About this task: Nothing but a number should be returned: the count of lines in the records that contain "keepdims".

Data provided: Begin

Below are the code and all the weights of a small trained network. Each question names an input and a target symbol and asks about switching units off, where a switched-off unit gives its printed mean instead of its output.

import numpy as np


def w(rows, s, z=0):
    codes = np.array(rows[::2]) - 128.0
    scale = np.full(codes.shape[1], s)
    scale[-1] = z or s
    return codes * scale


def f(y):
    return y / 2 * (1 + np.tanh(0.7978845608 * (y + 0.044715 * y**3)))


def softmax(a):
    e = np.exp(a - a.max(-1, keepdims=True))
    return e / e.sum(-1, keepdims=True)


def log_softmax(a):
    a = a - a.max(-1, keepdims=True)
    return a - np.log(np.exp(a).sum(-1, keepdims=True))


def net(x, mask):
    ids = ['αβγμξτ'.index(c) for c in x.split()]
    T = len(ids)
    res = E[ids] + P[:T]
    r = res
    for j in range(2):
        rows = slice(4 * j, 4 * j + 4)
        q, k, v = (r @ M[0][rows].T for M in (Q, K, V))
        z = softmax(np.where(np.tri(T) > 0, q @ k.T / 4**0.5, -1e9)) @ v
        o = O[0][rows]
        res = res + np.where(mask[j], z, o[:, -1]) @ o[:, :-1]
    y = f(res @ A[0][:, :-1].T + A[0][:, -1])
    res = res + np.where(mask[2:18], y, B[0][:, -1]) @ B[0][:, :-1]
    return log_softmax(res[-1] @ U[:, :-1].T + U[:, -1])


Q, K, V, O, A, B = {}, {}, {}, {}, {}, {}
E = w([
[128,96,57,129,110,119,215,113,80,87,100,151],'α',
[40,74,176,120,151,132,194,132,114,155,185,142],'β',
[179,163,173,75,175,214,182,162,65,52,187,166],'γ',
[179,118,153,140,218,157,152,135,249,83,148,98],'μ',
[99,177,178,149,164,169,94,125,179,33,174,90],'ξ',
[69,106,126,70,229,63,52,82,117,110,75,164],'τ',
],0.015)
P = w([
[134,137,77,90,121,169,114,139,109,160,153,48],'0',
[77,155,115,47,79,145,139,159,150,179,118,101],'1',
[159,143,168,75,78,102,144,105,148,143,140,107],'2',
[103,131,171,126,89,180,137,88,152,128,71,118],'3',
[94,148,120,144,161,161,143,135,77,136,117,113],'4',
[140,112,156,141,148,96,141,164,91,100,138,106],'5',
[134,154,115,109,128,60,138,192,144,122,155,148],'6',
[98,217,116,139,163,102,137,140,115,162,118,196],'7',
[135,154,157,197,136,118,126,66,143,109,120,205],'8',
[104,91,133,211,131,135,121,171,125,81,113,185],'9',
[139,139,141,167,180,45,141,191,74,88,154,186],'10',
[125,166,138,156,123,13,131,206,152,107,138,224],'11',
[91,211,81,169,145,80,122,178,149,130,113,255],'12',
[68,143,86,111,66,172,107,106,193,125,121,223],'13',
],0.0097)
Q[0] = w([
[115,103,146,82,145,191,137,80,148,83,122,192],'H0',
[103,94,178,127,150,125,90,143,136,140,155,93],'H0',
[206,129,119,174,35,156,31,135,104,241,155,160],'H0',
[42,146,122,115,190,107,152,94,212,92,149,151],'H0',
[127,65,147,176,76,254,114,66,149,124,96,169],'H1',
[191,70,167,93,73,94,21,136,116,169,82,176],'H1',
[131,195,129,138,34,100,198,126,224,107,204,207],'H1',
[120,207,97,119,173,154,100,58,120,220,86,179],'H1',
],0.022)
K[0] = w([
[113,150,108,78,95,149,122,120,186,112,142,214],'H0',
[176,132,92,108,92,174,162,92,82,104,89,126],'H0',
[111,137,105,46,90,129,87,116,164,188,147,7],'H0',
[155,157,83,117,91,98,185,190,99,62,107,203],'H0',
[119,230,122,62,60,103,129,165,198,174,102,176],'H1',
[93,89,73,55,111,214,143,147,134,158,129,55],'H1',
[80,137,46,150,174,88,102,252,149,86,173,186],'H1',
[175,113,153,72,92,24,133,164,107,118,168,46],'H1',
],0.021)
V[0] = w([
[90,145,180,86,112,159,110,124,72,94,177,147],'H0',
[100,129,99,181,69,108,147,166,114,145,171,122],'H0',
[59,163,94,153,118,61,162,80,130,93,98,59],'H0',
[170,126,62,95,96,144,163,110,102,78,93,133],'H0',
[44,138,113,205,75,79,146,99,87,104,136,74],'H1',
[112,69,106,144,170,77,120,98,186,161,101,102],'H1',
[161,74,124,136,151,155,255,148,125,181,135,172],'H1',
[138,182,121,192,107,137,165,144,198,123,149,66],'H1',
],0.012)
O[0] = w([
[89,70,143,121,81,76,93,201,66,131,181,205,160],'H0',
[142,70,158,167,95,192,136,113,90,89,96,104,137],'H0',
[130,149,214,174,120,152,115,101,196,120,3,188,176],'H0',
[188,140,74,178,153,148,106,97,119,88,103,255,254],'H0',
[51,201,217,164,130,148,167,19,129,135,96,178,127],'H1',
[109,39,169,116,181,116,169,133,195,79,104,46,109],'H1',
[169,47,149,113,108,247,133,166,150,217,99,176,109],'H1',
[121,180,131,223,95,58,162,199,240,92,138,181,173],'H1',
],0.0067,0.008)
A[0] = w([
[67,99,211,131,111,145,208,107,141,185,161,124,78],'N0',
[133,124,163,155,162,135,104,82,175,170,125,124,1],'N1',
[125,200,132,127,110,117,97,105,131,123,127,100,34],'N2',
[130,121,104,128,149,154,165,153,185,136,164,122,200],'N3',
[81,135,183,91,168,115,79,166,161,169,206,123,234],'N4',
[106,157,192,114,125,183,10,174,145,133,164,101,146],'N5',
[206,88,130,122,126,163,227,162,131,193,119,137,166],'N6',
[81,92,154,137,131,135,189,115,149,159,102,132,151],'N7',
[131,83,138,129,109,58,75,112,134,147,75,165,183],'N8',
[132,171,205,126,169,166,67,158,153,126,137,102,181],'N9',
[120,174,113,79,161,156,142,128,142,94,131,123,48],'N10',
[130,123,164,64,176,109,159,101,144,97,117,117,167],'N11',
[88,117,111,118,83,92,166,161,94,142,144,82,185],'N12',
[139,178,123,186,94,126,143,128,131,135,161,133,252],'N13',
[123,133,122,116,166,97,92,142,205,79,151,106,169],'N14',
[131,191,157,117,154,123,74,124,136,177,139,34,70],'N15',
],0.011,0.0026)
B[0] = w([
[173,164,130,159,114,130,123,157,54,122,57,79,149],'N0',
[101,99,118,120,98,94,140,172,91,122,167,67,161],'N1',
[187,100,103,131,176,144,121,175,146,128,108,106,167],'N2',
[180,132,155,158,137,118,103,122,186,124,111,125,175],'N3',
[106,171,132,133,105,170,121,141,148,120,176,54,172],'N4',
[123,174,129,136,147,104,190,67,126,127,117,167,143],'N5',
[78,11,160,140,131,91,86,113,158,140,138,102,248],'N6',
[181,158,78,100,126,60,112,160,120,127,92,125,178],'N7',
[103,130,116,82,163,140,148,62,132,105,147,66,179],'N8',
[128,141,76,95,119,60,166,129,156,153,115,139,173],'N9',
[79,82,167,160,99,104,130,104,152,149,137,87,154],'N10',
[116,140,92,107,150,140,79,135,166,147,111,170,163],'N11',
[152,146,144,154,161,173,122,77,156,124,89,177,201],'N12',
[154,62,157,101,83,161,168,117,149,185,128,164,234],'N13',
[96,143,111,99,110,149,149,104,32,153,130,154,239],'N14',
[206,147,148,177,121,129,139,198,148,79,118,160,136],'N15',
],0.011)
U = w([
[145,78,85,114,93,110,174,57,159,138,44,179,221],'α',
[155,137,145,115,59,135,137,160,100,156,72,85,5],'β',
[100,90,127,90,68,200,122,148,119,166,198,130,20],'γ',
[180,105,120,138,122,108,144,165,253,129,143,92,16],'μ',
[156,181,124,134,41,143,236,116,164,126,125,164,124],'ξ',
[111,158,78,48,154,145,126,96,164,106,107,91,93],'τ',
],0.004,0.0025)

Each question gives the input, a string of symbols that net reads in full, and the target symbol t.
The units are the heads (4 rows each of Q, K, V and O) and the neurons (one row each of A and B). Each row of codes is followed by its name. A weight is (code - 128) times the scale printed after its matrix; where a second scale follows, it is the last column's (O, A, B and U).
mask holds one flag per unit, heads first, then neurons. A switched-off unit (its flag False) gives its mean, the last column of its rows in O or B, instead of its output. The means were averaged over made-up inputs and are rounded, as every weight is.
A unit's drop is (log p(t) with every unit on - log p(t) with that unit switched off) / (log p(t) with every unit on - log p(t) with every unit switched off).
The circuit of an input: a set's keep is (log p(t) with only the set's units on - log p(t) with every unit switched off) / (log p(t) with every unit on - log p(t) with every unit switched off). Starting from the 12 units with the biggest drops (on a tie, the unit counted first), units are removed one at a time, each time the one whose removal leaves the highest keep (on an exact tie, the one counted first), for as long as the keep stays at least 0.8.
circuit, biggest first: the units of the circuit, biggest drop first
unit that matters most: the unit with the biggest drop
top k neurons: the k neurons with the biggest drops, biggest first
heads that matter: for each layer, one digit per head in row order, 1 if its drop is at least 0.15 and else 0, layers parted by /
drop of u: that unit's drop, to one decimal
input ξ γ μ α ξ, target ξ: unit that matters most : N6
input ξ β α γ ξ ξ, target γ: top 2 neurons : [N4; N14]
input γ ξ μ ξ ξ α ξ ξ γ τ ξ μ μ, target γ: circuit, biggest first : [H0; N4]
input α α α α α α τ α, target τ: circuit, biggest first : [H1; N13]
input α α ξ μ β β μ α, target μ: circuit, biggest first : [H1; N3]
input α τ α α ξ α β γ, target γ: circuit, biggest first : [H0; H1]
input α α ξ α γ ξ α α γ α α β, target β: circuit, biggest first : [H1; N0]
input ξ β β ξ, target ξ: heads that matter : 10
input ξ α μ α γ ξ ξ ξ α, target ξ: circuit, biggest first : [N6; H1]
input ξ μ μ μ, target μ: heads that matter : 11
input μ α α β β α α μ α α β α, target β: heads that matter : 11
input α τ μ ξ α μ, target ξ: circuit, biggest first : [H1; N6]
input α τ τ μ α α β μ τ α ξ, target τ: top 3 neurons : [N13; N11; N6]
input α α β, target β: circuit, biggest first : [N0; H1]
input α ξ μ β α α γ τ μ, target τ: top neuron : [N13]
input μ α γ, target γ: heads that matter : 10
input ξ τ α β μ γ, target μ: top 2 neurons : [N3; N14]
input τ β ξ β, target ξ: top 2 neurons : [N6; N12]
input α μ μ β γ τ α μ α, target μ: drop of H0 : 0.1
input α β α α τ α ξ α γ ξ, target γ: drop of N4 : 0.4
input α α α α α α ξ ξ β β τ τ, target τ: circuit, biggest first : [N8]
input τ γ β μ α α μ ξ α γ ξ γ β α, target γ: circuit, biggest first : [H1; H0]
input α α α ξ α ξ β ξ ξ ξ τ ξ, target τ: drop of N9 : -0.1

Data provided: End

Result of this task: 4